Input data
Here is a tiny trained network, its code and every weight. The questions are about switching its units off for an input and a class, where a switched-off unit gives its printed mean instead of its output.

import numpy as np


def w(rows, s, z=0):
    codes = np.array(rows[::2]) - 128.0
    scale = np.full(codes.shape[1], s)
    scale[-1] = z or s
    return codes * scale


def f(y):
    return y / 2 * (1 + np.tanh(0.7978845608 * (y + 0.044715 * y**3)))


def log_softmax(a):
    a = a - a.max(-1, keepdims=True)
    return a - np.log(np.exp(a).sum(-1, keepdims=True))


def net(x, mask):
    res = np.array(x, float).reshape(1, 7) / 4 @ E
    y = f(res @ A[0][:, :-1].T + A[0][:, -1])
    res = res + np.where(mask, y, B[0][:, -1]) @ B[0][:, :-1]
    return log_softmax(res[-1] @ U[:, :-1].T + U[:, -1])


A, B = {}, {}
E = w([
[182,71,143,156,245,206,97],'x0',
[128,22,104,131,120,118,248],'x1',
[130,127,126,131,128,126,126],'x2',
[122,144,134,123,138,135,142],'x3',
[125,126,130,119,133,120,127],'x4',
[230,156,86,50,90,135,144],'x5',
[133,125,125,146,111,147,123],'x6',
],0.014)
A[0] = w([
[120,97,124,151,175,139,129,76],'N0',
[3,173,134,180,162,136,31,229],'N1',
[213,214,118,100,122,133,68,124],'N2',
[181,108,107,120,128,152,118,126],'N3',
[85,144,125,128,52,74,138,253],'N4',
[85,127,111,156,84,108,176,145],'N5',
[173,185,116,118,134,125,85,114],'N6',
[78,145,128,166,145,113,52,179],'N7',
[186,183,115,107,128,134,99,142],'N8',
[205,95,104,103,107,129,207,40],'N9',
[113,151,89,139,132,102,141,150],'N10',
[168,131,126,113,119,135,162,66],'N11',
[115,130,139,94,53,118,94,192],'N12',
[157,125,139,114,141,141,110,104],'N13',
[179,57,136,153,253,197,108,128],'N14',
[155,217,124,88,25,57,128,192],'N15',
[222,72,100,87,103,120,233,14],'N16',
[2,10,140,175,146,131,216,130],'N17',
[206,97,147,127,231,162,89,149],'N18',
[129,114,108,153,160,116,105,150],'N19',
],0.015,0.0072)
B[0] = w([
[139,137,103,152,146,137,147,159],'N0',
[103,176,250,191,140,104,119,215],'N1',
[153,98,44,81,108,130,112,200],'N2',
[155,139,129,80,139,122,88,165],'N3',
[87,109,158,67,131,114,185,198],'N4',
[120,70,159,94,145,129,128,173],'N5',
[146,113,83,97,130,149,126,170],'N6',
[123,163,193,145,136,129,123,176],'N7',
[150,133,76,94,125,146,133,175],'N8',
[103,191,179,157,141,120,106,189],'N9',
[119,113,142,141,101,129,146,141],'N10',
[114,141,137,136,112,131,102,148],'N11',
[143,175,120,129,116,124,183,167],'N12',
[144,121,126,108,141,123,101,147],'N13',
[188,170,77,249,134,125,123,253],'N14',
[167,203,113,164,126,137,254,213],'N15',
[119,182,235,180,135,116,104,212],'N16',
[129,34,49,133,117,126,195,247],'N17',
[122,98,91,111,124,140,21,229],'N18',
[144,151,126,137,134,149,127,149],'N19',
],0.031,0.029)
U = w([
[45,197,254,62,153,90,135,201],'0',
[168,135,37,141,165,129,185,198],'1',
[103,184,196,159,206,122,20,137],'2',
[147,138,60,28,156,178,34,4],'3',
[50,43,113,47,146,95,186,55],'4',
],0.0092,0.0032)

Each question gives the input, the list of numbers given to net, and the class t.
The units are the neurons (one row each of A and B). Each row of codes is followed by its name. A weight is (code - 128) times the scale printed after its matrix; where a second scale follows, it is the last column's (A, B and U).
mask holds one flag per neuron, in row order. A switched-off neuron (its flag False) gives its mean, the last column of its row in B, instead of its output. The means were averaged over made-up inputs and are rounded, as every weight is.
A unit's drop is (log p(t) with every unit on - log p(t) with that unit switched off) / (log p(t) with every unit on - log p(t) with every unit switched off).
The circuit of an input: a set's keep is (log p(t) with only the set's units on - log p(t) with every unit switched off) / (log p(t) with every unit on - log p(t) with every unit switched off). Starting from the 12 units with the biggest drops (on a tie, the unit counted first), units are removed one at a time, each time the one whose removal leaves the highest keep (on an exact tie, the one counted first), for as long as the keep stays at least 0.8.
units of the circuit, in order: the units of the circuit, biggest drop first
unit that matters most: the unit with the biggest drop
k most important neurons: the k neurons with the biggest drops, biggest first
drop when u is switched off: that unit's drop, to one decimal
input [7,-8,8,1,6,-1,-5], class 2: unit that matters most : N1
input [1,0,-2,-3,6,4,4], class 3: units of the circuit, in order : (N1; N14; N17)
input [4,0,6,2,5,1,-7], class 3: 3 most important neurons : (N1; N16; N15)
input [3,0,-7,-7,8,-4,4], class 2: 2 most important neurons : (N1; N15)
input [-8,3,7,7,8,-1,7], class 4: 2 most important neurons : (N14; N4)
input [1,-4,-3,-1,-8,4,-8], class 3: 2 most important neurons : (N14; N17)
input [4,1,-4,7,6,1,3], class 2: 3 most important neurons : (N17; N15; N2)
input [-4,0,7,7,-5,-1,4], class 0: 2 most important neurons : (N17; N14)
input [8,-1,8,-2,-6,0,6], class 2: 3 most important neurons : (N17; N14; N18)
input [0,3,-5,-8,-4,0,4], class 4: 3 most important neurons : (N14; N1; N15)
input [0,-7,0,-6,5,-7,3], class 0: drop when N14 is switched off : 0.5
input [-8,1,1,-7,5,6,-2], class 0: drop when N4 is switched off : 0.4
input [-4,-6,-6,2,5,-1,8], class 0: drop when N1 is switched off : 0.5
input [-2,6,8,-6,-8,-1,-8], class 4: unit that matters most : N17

Task item
From the material above, set down exactly the lines starting at the one with "import numpy as np" and ending at the one with "a = a - a.max(-1, keepdims=True)", end lines included.

Exercise output
import numpy as np


def w(rows, s, z=0):
    codes = np.array(rows[::2]) - 128.0
    scale = np.full(codes.shape[1], s)
    scale[-1] = z or s
    return codes * scale


def f(y):
    return y / 2 * (1 + np.tanh(0.7978845608 * (y + 0.044715 * y**3)))


def log_softmax(a):
    a = a - a.max(-1, keepdims=True)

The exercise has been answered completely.